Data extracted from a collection
Rows are points. The points of each table are mixes of a few directions, plus a little noise. How many directions does each table use, and how many do they share? Where both have some left over, give the other angles between the two spaces (their principal angles), to ten degrees, smallest first.
(in the rows, 128 means zero)

First:
[[76, 39, 83],
[161, 183, 155],
[176, 209, 168],
[90, 64, 97],
[130, 130, 130],
[137, 141, 135]]
Second:
[[156, 67, 168],
[136, 113, 134],
[170, 65, 113],
[84, 192, 151],
[95, 203, 74]]
Directions: first 1, second 2, shared 0; angles 60

First:
[[95, 153, 111, 125, 120, 94, 114, 120],
[67, 164, 103, 119, 119, 82, 105, 111],
[203, 181, 94, 171, 79, 17, 131, 179],
[209, 46, 183, 129, 161, 247, 168, 141],
[115, 97, 148, 113, 150, 184, 133, 112],
[196, 117, 136, 148, 120, 128, 146, 157],
[11, 137, 121, 91, 148, 144, 99, 76]]
Second:
[[170, 75, 164, 125, 152, 208, 152, 131],
[109, 183, 92, 139, 98, 39, 109, 136],
[11, 214, 70, 116, 100, 12, 79, 99],
[111, 82, 158, 107, 160, 211, 136, 106],
[99, 97, 148, 108, 154, 190, 130, 105],
[232, 72, 166, 145, 141, 196, 166, 160],
[91, 119, 133, 112, 142, 153, 122, 108],
[124, 124, 130, 126, 131, 135, 128, 125],
[249, 155, 112, 178, 85, 49, 148, 193],
[85, 160, 107, 124, 118, 86, 110, 118]]
Directions: first 2, second 2, shared 2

**What to work on**: Where the word "shared" appears in a line of the entries, copy that line.

**Result for this task**:
Directions: first 1, second 2, shared 0; angles 60
Directions: first 2, second 2, shared 2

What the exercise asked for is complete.